▸ YOUR OBJECTIVE: Whatever the records hold, copy it exactly and completely.
═════ PROVIDED MATERIAL
Each row of a before or after table is a point. The points were changed in one or more steps. Then noise was added and the rows were shuffled. The steps act on columns, c1 being the first. Write out the steps. A step turns or swaps two columns, mirrors them in a line or flattens them onto one, adds a multiple of one to another, or multiplies or shifts one. Angles are multiples of 10 degrees, from the lower column toward the higher: turns from -170 to 170, lines from 10 to 170 but not 90. Use the fewest steps. Two steps may share a column if one is a turn and the other turns, adds or multiplies; they go together, in the order done. Otherwise the lowest column goes first.
In the rows, 128 means zero.

Before (12 x 2)
173  177
97  125
139  157
156  160
136  106
117  166
150  127
164  144
176  120
149  111
173  148
170  105
After (12 x 2)
114  182
175  101
167  106
134  101
149  93
173  70
172  134
150  105
168  64
99  155
139  150
157  132
Steps: add -1 times c1 to c2

Before (14 x 4)
143  111  99  118
95  75  111  97
137  80  150  142
108  117  105  79
92  61  146  147
144  130  150  126
125  121  97  107
101  96  118  121
139  138  149  83
134  133  158  146
149  89  162  81
77  72  103  129
77  95  132  132
147  119  99  119
After (14 x 4)
101  163  187  164
93  110  184  132
139  150  121  121
142  102  142  112
136  103  149  108
143  170  160  39
130  148  114  39
91  140  156  139
127  100  135  82
132  157  169  155
109  123  159  118
120  108  142  31
133  151  118  166
109  120  179  62
Steps: multiply c1 by 0.7; turn c2 and c3 by -100 degrees; multiply c4 by 2

Before (14 x 9)
146  150  152  94  86  167  145  121  108
29  145  118  109  83  170  135  113  118
104  151  123  149  103  106  145  134  104
143  131  92  135  101  154  99  118  85
108  122  99  114  94  150  123  195  89
146  151  94  123  104  97  144  112  120
104  41  141  102  161  149  83  146  101
82  135  99  142  142  111  73  135  111
132  139  98  108  112  157  79  128  115
133  135  86  177  118  172  135  249  117
90  137  138  173  82  161  113  146  109
114  140  86  117  102  151  137  137  61
144  152  132  127  102  135  133  146  83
══════════
▸ OUTPUT FOR THIS TASK:
Each row of a before or after table is a point. The points were changed in one or more steps. Then noise was added and the rows were shuffled. The steps act on columns, c1 being the first. Write out the steps. A step turns or swaps two columns, mirrors them in a line or flattens them onto one, adds a multiple of one to another, or multiplies or shifts one. Angles are multiples of 10 degrees, from the lower column toward the higher: turns from -170 to 170, lines from 10 to 170 but not 90. Use the fewest steps. Two steps may share a column if one is a turn and the other turns, adds or multiplies; they go together, in the order done. Otherwise the lowest column goes first.
In the rows, 128 means zero.

Before (12 x 2)
173  177
97  125
139  157
156  160
136  106
117  166
150  127
164  144
176  120
149  111
173  148
170  105
After (12 x 2)
114  182
175  101
167  106
134  101
149  93
173  70
172  134
150  105
168  64
99  155
139  150
157  132
Steps: add -1 times c1 to c2

Before (14 x 4)
143  111  99  118
95  75  111  97
137  80  150  142
108  117  105  79
92  61  146  147
144  130  150  126
125  121  97  107
101  96  118  121
139  138  149  83
134  133  158  146
149  89  162  81
77  72  103  129
77  95  132  132
147  119  99  119
After (14 x 4)
101  163  187  164
93  110  184  132
139  150  121  121
142  102  142  112
136  103  149  108
143  170  160  39
130  148  114  39
91  140  156  139
127  100  135  82
132  157  169  155
109  123  159  118
120  108  142  31
133  151  118  166
109  120  179  62
Steps: multiply c1 by 0.7; turn c2 and c3 by -100 degrees; multiply c4 by 2

Before (14 x 9)
146  150  152  94  86  167  145  121  108
29  145  118  109  83  170  135  113  118
104  151  123  149  103  106  145  134  104
143  131  92  135  101  154  99  118  85
108  122  99  114  94  150  123  195  89
146  151  94  123  104  97  144  112  120
104  41  141  102  161  149  83  146  101
82  135  99  142  142  111  73  135  111
132  139  98  108  112  157  79  128  115
133  135  86  177  118  172  135  249  117
90  137  138  173  82  161  113  146  109
114  140  86  117  102  151  137  137  61
144  152  132  127  102  135  133  146  83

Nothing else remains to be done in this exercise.